Data records:
---+---
Each row below holds a small network's activations on one record, seen along a few directions.
After each row come some of the record's fields: G, L, B, Z.
Not every record has every field; a missing one is left out.
The largest differences between rows may come from other fields.
Random noise pushes rows far along 6 fixed directions. That doesn't count. These rows show it; they differ only by the noise:
[-575 -172 -315  130  102   52  118  -85  159 -266  268  -21 -419  363
 -147  560 -202 -115]
[ 674   83  228  -30 -492 -216  357  251 -278  312 -295 -310  486   66
  150 -335 -139  445]
[ -97 -355 -320   80  122  151 -186  -57  176 -131   74  -59  -36  110
 -270 -152  -33  164]
[  23  401 -319  216  139  236  297  -36  298  157   39 -309 -322  600
 -283  723 -437  150]
[  74  156 -309  115   80  -44   75 -251  253   62  286 -208 -350  259
 -398  514  129 -308]
[ 107 -241 -102    5  -91   30    7   66  -13  -17    8  -92  116   83
  -51 -188  -34  222]
[ 114  284  -20 -334   43 -162  175  161  123 -182  -62 -104  -30  124
  -60  140  -71 -136]
[ 402  479 -158 -462  370  123  -53  195  397 -137 -178 -134   23  128
 -260  -43  -89  -12]

[-728  -59  -40    3  178  -85   13    4   93 -233   47   87 -269  108
  -98  341 -149 -367] : (G g3; B b6; Z z1)
[-308  -57 -184 -103  150 -261  231   15  156 -307   47  -43 -221  225
   -9  478 -182 -257] : (G g2; B b4; Z z1)
[-256 -447   30   59   60  151  -84  184  -69 -291 -142   64   95  109
  224 -350 -319   53] : (G g2; B b6; Z z2)
[-251   44  164 -314  277  179 -230  113  103 -401  196  341 -250 -157
  111    0  -58 -199] : (G g3; L l1; B b6; Z z2)
[-416  -72  -36 -201  114  -18  293  253  -80 -257  195  136  -20  -47
  556  383  122 -377] : (G g3; L l2; B b4; Z z2)
[  77  134   46  -20  180  449 -265  -90  180  277  260   86 -103   41
   -1  -70  -90 -232] : (G g3; L l2; B b6; Z z1)
[ -65  168 -102   38  299  331  -53   49  146  126  262    9 -178  113
   65  253  143 -371] : (G g3; B b6; Z z2)
[  95 -113  423  208 -525  297  207   21 -566  602  195   49  111   44
  513    6  -61  396] : (G g3; L l1; B b6; Z z1)
[ 450  367  298 -208   43  136  270  221  -66  171  -90    9  170  -42
  272   27  -47   69] : (G g3; L l1; B b6; Z z2)
[-120  205  -46  -43   83  -28  114  140   25  -96   10 -159   -6  121
   81  269 -161 -236] : (G g3; B b4; Z z2)
[  76  -39   92  234 -171 -100  184 -260   -5   80   12  -32 -281  214
 -276  301 -240  391] : (G g2; L l1; B b6; Z z1)
[ 496  133   34  164  -58 -115  115 -122   70  302   12 -249    4   47
 -188    1   92  290] : (G g3; B b6; Z z1)
[-141   -8  245  -81   20  279   29  246  -46 -127  -27  203   71    4
  349  -10 -156   25] : (G g1; L l1; B b6; Z z2)
[-128  301   58    3 -163 -361  137   68  -67  -62 -392  -79   46  -90
 -145   48 -100 -338] : (G g2; L l1; B b6; Z z2)
[ 519  427 -357  186  119 -191  520 -136  253  161 -249 -488   27  174
 -276  551  -77  231] : (G g3; L l1; B b4; Z z2)
[ 322  -43 -231  415  277  658 -353   26  174  402 -234 -122  207  149
 -229 -325 -241  541] : (G g1; L l2; B b6; Z z2)
[-491  209 -124  -31  227  -52   -7   95  164  -34 -277  143  -86   51
 -209  196 -266  287] : (G g3; L l1; B b6; Z z1)
[ -21   18  199 -250   84   59  -37  125  -56 -200  143  193   81  -78
  297 -111  118  -20] : (G g3; L l2; B b6; Z z2)
[ 149  332   57 -237   41 -285  133 -245   57 -103   19  -93 -130   48
  -64  252  214 -672] : (G g2; L l2; B b6; Z z2)
[-150 -121 -187  107 -112 -537  -66 -298  -72  -55  126  -40  -88 -336
 -246  226  577 -301] : (G g3; L l1; B b4; Z z2)
[-362 -210 -217  132  181  205  126  105   64 -203  -94  -10  -95  366
   15  148 -357  301] : (G g2; B b6; Z z2)
[-172  -81 -165  366  -17 -235   85 -246   86   68  -39 -128   10  -26
 -214  218  199 -148] : (G g3; L l2; B b6; Z z2)
[-244  572   53  -79  197  -71  132    2  145  -19  -44   49 -217  133
  -32  574 -195 -740] : (G g1; L l1; B b6; Z z2)
[ 591  322   -7   -3  110  -63  -46  -30  225   89 -299 -296   90  112
 -317 -181 -103 -169] : (G g2; B b6; Z z2)
[-420  -26   20   74 -181 -164  -73  -34 -108   87 -129   42   58 -180
  -89   79  105  -26] : (G g3; L l1; B b4; Z z1)
[-784 -249 -483  560  122  117  -69 -135  180  -16 -185  -55 -237  279
 -427  405 -604  729] : (G g3; L l1; B b4; Z z1)
[ 159  261  188   29  -78   92  -69   81    8  259 -171  -60  173   23
 -117 -256 -378  134] : (G g3; L l2; B b6; Z z1)
[-141 -215   48   51 -101 -315 -272 -404  -16 -113  432   48 -494    1
 -389  192  202 -537] : (G g2; B b6; Z z1)
[ -66  410  -93   35  256  127  281   87  192  -87    8  -30 -342  207
  -11  549 -310  237] : (G g3; L l1; B b6; Z z2)
[ 101  -47 -464   15  682  631 -352  -64  521 -166   53    3 -191  309
 -356  -26  -21  233] : (G g2; B b6; Z z2)
[ -67   91  -49  -47   57   55  -96 -310  152  -54  618  140 -603   46
 -228  608  176 -635] : (G g2; L l1; B b4; Z z1)
[ 147 -494  -75  222 -378 -376  121  -98 -215 -103    7  -97  266  -67
  -22 -264   54  197] : (G g2; L l2; B b4; Z z2)
[-230  282  226 -218  131  116 -135  -16   81 -161  312  292 -416  227
   50  382 -268 -414] : (G g2; L l2; B b6; Z z2)
[ 146  182 -257   51  324  498 -214   61  397   22    7 -155  -83  311
  -53  116 -200  -71] : (G g2; B b4; Z z2)
[ 327  -51   46 -355  207   78 -166  238  123 -164  -37  -19  342 -103
  109 -488  -88  -18] : (G g3; B b4; Z z1)
[ -21 -109   35   53  142  261  -47  -59  104   60  414  140 -349  288
   26  238 -164 -173] : (G g2; B b6; Z z1)
[-170  369    3 -634  600  398  240  461  185 -391   70  280 -157   47
  483  543  -29   88] : (G g3; L l1; B b4; Z z2)

Which values does each new row have?
[ 255   14  213 -475   63 -242 -120  242  120 -331 -355   97  229  -57
  -78 -620 -211  328] : (G g2; B b6; Z z1)
[ 373  211  210  139 -222  167  130  -72 -209  283  137  -15  -72  142
    6  235   43   71] : (G g2; L l1; B b6; Z z2)
[ 132  -15 -225  198   16  300  137  -80  187  219   76 -245  -42  369
    0  252  -51  137] : (G g2; B b4; Z z1)
[ 337  -74   16  368 -137   75    3 -276 -132  378  320  -74  -72   48
 -107  149  245  219] : (G g3; L l2; B b6; Z z2)
[ 395  194  142   46  -91 -250  -13 -244   87  219  320  -65 -374   98
 -273  265  102 -399] : (G g2; B b6; Z z1)
[-117 -465   76  204 -218  -83  139   68 -249  -84  -36  -15   96   81
  245 -204  -67   61] : (G g2; B b6; Z z2)
[-135  148   75 -211  -84 -311  380  222  -37 -296 -140   94  -39   60
  274  172 -165   23] : (G g2; L l1; B b6; Z z2)
[ 418  238  -46 -225  296  372  159  173   90  220  167   49  127   17
  345   79  405  169] : (G g3; L l2; B b6; Z z2)
[ -23   -8  -31  186  -68  724  279  195 -259  372  312   66 -235  455
  369  554 -307  827] : (G g2; L l1; B b4; Z z1)
[-388   58  126 -332  121 -186   66  240   -4 -324 -163   64   36  -71
   48 -112 -129 -166] : (G g3; B b6; Z z1)
[ 208  -47 -143    7  223   34  -35  219  161 -142 -411 -123  247  126
  -88 -437 -436  246] : (G g2; B b6; Z z2)
[ 245  -32 -188 -136  445  399 -495 -167  285   70  425  179 -127 -208
  -90 -237  569 -286] : (G g3; L l2; B b6; Z z2)
[-188 -172   12    7  -66   88   86  -43  -94  -84  174   28  -79   15
   90  271 -101  230] : (G g3; L l1; B b4; Z z1)
[  98 -300  -75  200 -209  -68  129   -2  -85  -32    7 -217  131  103
  115 -113  -30 -152] : (G g2; B b4; Z z2)
[ 190  597 -200 -181  296 -119  115  -35  292   -8 -271 -321  115   29
 -228  330   39 -525] : (G g3; L l2; B b4; Z z2)
[ 190   -7 -376   89  272  256  -81 -240  271  136  121  -60 -190   96
 -467  249   81   22] : (G g2; L l1; B b4; Z z1)
[ -65   -2 -140   33  112  232  -76 -195  -13  322  255   92 -263   29
  -15  524  310  -62] : (G g2; L l1; B b4; Z z1)
[-568  266   59 -326  185 -231  -61  208  169 -446 -123   92 -178    1
 -133   51 -296 -361] : (G g3; B b6; Z z1)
---+---
- **INSTRUCTIONS FOR THE TASK**:
Copy out the lines above exactly, beginning at the one that contains "161 -249 -488" and ending at the one that contains "-229 -325 -241".

- **YOUR SOLUTION**:
[ 519  427 -357  186  119 -191  520 -136  253  161 -249 -488   27  174
 -276  551  -77  231] : (G g3; L l1; B b4; Z z2)
[ 322  -43 -231  415  277  658 -353   26  174  402 -234 -122  207  149
 -229 -325 -241  541] : (G g1; L l2; B b6; Z z2)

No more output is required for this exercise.